_Directions for this task_
On how many lines of the data below does the word "switched" appear? Reply with the number only.

_Records from a dataset_
=== Section Start ===

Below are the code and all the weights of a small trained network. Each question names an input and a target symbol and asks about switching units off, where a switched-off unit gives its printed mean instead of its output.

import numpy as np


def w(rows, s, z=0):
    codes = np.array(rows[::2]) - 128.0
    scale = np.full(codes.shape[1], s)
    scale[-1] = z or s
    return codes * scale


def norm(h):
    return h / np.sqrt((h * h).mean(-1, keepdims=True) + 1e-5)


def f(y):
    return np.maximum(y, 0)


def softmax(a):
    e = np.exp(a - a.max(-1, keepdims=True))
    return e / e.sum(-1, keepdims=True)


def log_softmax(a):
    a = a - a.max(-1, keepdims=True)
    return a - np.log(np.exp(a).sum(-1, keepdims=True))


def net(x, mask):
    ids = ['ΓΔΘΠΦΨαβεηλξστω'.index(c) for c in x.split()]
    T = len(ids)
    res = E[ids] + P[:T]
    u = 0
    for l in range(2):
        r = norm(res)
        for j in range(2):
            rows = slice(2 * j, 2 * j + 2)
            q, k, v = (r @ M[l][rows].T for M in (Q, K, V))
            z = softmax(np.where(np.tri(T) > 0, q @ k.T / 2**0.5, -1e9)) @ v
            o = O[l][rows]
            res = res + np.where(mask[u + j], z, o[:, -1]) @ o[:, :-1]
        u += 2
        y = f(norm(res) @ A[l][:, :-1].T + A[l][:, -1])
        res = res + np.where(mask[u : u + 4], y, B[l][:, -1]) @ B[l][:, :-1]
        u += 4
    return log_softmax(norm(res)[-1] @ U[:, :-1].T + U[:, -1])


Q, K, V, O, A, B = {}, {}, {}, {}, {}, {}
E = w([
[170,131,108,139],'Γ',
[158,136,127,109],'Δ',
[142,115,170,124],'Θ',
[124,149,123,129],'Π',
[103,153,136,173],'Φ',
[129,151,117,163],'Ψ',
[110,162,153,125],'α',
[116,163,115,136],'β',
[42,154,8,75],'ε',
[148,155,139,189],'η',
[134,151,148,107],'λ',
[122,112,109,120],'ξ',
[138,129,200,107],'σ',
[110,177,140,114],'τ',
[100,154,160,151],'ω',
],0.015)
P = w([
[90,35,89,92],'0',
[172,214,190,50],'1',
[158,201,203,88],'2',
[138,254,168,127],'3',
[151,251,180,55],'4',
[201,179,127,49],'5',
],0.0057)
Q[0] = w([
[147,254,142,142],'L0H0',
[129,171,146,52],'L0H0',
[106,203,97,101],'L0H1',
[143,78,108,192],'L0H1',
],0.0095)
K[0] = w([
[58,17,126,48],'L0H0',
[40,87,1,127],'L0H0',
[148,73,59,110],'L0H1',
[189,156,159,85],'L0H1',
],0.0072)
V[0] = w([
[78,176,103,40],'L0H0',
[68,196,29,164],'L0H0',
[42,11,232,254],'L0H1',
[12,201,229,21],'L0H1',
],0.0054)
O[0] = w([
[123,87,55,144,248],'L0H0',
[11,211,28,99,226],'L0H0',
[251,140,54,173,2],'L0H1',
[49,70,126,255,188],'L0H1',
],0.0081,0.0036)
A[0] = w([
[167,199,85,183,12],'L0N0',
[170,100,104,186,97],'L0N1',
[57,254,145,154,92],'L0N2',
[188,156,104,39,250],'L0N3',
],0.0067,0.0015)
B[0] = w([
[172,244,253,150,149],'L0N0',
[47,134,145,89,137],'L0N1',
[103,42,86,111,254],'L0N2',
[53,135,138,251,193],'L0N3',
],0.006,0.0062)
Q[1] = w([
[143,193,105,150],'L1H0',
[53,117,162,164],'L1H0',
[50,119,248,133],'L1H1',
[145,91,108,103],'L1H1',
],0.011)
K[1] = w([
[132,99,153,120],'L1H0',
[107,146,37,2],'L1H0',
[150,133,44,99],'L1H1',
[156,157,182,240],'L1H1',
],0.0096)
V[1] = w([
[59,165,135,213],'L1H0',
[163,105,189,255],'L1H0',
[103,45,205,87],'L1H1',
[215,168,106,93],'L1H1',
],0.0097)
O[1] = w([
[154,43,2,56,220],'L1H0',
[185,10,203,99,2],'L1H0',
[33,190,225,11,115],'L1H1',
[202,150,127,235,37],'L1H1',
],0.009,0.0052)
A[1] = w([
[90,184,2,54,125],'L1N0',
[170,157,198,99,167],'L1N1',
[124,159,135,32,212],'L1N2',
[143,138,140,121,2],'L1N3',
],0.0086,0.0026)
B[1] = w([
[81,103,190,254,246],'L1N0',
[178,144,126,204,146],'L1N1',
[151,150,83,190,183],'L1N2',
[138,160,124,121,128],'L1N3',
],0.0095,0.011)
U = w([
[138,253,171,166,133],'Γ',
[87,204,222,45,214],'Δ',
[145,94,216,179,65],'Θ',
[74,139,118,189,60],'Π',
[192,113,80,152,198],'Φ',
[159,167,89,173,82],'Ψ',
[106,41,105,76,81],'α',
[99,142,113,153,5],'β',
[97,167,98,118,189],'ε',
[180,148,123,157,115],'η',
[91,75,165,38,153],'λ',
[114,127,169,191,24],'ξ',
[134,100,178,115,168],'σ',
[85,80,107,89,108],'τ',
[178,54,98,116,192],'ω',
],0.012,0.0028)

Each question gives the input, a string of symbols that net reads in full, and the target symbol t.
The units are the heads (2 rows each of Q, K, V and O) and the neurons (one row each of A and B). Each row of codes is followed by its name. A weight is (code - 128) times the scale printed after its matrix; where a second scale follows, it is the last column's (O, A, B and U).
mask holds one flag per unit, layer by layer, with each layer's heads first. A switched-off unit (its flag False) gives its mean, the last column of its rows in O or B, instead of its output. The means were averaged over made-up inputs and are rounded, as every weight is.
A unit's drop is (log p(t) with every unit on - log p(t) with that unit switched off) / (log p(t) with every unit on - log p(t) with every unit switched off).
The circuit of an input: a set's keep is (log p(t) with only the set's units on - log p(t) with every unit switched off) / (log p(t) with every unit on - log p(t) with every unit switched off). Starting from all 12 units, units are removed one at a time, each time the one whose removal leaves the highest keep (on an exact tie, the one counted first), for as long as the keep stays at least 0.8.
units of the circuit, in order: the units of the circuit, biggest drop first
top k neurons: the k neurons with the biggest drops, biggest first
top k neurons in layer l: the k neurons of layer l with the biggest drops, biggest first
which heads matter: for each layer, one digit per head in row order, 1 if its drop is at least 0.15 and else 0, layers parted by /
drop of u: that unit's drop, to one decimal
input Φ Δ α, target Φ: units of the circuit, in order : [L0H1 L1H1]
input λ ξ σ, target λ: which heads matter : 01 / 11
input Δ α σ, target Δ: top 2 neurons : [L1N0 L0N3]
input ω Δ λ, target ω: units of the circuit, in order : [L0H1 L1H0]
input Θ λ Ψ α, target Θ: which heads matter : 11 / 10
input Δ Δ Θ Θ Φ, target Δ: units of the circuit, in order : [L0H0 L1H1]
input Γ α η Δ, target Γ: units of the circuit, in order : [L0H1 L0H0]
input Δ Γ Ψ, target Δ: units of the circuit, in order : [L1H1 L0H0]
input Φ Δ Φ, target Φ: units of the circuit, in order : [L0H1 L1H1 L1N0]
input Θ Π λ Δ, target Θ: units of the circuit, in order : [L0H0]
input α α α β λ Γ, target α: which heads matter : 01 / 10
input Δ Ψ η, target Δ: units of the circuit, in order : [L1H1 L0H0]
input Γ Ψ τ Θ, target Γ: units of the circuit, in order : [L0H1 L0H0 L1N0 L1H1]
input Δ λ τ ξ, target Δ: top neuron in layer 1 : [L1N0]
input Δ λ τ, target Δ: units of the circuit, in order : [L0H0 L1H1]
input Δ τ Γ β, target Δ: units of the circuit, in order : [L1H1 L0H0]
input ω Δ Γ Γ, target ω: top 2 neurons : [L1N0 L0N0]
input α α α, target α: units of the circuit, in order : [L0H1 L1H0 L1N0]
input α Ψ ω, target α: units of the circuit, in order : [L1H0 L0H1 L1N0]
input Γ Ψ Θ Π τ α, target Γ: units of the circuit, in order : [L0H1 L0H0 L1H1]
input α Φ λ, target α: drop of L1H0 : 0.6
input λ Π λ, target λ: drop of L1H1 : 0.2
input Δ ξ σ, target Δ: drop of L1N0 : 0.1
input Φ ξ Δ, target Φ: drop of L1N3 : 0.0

=== Section End ===
=== Section Start ===

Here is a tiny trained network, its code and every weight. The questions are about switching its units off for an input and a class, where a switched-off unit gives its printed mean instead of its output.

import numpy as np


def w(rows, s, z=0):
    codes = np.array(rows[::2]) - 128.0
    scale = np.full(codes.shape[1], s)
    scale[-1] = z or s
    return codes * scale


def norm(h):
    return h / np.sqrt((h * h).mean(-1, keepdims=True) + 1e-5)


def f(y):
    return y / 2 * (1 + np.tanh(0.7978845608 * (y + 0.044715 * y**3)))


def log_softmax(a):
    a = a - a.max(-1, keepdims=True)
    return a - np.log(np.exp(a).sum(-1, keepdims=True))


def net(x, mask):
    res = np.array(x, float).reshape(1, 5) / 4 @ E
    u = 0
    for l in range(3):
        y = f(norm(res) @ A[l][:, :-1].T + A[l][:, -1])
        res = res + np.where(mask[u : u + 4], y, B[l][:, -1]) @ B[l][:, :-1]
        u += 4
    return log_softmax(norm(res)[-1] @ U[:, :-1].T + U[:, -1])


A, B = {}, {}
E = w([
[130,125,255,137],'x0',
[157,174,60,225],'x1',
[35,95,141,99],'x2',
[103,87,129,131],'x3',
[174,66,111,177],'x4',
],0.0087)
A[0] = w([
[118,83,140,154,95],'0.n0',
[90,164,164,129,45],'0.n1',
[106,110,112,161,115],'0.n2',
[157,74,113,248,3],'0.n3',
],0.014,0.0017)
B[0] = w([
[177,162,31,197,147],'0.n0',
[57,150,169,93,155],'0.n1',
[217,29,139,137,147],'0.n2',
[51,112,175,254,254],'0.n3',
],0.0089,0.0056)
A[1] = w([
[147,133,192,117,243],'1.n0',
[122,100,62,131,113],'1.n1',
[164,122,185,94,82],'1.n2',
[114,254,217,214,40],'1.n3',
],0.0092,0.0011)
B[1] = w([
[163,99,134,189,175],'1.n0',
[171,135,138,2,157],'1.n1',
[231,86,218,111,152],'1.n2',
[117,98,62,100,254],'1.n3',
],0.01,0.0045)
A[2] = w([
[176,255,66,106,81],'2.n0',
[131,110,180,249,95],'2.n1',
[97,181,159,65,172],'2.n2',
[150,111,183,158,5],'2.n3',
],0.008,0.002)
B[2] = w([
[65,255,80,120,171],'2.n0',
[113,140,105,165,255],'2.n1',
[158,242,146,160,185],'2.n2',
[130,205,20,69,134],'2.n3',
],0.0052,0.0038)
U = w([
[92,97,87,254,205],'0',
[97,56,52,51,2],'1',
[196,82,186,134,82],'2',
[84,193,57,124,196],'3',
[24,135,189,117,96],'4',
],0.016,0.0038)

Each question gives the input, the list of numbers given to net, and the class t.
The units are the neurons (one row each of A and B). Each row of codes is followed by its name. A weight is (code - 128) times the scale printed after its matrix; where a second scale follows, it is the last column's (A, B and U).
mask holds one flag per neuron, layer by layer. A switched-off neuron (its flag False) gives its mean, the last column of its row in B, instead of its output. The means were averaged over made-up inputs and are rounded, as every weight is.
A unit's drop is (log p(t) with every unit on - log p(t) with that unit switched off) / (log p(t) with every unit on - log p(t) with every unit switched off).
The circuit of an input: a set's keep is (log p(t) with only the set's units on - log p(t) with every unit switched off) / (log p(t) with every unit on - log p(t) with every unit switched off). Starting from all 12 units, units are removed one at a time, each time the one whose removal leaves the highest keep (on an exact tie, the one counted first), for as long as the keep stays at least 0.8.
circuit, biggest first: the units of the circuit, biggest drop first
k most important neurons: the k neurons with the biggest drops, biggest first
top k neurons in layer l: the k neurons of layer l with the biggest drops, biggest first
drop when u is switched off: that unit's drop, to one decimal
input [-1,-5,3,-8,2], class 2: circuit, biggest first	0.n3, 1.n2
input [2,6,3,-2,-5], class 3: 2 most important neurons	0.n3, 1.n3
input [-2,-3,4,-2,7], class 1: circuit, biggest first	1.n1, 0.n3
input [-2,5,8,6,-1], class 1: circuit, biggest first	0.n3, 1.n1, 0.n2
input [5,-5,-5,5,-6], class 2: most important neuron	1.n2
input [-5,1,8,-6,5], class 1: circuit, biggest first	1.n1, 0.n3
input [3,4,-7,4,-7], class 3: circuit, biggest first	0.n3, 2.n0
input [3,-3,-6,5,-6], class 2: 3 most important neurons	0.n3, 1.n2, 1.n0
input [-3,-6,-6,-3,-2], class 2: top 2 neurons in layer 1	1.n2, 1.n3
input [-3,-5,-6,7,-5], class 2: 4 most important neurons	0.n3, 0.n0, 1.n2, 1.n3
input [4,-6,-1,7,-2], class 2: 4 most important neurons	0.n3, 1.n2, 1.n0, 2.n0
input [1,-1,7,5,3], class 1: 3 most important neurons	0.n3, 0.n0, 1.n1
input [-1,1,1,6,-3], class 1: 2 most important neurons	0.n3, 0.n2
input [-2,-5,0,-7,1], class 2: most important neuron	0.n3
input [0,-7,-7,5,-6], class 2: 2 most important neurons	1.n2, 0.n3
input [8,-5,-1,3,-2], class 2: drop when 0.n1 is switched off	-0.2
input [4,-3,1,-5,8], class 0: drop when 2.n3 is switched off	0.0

=== Section End ===
=== Section Start ===

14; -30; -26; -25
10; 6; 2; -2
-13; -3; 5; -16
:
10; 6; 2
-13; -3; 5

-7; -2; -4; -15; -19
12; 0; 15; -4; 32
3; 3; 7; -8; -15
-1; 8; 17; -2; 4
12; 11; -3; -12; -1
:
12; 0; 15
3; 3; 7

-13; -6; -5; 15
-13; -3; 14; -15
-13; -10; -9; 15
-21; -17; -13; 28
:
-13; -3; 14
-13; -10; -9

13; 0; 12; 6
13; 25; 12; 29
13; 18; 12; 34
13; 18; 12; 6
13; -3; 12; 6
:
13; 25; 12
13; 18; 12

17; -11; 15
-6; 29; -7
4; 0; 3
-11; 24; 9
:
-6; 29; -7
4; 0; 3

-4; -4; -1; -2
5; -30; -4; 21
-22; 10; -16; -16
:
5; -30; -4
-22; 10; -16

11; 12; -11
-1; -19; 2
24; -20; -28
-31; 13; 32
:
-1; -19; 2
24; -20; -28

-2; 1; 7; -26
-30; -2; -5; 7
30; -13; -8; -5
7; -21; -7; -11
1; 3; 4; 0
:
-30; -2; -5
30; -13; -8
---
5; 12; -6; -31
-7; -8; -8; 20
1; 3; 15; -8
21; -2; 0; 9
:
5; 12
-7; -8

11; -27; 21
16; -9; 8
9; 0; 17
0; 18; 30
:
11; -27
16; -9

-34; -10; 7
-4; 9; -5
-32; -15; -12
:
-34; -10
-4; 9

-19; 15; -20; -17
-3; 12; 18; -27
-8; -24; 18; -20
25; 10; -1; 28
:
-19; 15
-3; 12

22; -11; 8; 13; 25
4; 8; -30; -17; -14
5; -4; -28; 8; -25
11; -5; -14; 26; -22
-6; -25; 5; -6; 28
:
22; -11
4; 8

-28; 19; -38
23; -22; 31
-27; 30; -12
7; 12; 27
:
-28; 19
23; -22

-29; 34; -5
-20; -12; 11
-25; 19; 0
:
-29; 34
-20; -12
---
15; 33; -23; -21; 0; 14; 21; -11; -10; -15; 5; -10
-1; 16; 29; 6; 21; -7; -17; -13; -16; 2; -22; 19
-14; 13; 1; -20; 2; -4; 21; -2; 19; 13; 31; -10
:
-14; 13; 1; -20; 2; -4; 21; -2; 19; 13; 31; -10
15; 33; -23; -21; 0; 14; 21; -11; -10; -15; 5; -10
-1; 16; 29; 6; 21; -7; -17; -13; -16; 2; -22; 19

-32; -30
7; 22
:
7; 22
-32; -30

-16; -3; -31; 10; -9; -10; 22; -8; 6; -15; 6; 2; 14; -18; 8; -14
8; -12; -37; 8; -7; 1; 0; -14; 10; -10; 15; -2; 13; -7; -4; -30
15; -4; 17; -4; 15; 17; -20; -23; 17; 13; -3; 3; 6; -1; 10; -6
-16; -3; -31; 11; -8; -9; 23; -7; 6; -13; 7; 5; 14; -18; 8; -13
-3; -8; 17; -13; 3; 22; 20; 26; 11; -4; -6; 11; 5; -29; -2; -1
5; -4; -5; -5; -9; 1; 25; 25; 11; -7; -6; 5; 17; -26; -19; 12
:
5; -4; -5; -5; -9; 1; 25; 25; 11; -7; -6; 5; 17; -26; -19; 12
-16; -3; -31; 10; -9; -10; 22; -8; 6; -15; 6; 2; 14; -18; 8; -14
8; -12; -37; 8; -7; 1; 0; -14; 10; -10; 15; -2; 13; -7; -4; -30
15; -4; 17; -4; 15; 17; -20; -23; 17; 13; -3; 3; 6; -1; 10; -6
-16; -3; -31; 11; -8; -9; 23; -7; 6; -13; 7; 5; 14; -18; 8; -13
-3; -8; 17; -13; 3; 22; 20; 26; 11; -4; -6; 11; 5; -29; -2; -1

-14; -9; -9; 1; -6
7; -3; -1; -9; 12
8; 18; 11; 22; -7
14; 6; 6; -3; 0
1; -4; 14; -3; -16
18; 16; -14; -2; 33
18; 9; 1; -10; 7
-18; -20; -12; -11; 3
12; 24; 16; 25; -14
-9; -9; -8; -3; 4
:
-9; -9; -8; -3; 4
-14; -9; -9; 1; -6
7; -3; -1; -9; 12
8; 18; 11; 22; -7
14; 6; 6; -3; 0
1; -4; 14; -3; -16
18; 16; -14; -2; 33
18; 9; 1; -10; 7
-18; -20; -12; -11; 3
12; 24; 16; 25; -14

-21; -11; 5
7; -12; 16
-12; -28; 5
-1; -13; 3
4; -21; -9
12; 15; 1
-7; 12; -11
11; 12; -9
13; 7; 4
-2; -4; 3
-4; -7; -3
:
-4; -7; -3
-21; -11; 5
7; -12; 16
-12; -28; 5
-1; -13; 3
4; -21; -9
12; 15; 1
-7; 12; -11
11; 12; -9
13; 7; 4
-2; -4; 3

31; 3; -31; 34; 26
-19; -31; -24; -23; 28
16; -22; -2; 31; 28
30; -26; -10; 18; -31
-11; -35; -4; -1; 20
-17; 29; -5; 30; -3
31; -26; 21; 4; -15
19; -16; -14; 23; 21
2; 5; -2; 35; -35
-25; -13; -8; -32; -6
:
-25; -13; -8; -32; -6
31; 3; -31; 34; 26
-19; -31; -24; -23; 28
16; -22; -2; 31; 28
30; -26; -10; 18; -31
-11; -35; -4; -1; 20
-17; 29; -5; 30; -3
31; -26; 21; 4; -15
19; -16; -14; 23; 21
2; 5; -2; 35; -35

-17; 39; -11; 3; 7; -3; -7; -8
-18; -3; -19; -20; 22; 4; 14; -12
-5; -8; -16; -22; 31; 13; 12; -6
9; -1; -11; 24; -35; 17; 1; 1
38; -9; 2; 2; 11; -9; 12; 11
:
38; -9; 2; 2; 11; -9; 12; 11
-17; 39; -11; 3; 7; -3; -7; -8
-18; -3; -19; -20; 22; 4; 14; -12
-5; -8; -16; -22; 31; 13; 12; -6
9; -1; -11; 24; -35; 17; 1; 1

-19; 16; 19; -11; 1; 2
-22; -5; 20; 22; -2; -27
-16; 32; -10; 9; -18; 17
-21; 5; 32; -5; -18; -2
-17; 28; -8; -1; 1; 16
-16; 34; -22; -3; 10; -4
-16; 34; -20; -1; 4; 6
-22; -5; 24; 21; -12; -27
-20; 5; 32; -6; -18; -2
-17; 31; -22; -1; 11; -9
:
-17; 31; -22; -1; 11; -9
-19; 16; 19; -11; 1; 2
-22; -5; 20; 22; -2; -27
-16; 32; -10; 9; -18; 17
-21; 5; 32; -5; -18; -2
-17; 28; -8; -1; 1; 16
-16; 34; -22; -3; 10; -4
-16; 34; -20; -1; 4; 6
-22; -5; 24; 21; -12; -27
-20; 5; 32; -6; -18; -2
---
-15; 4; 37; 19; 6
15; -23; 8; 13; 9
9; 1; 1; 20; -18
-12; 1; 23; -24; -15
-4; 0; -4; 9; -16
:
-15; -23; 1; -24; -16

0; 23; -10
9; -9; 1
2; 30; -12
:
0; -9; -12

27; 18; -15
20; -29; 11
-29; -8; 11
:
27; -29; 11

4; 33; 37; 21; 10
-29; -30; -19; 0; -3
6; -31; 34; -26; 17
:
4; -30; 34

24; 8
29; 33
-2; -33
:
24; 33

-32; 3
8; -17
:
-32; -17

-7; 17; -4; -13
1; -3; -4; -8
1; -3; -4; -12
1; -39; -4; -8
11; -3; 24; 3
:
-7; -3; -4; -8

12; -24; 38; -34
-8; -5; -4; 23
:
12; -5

=== Section End ===

_Solution to the exercise_
11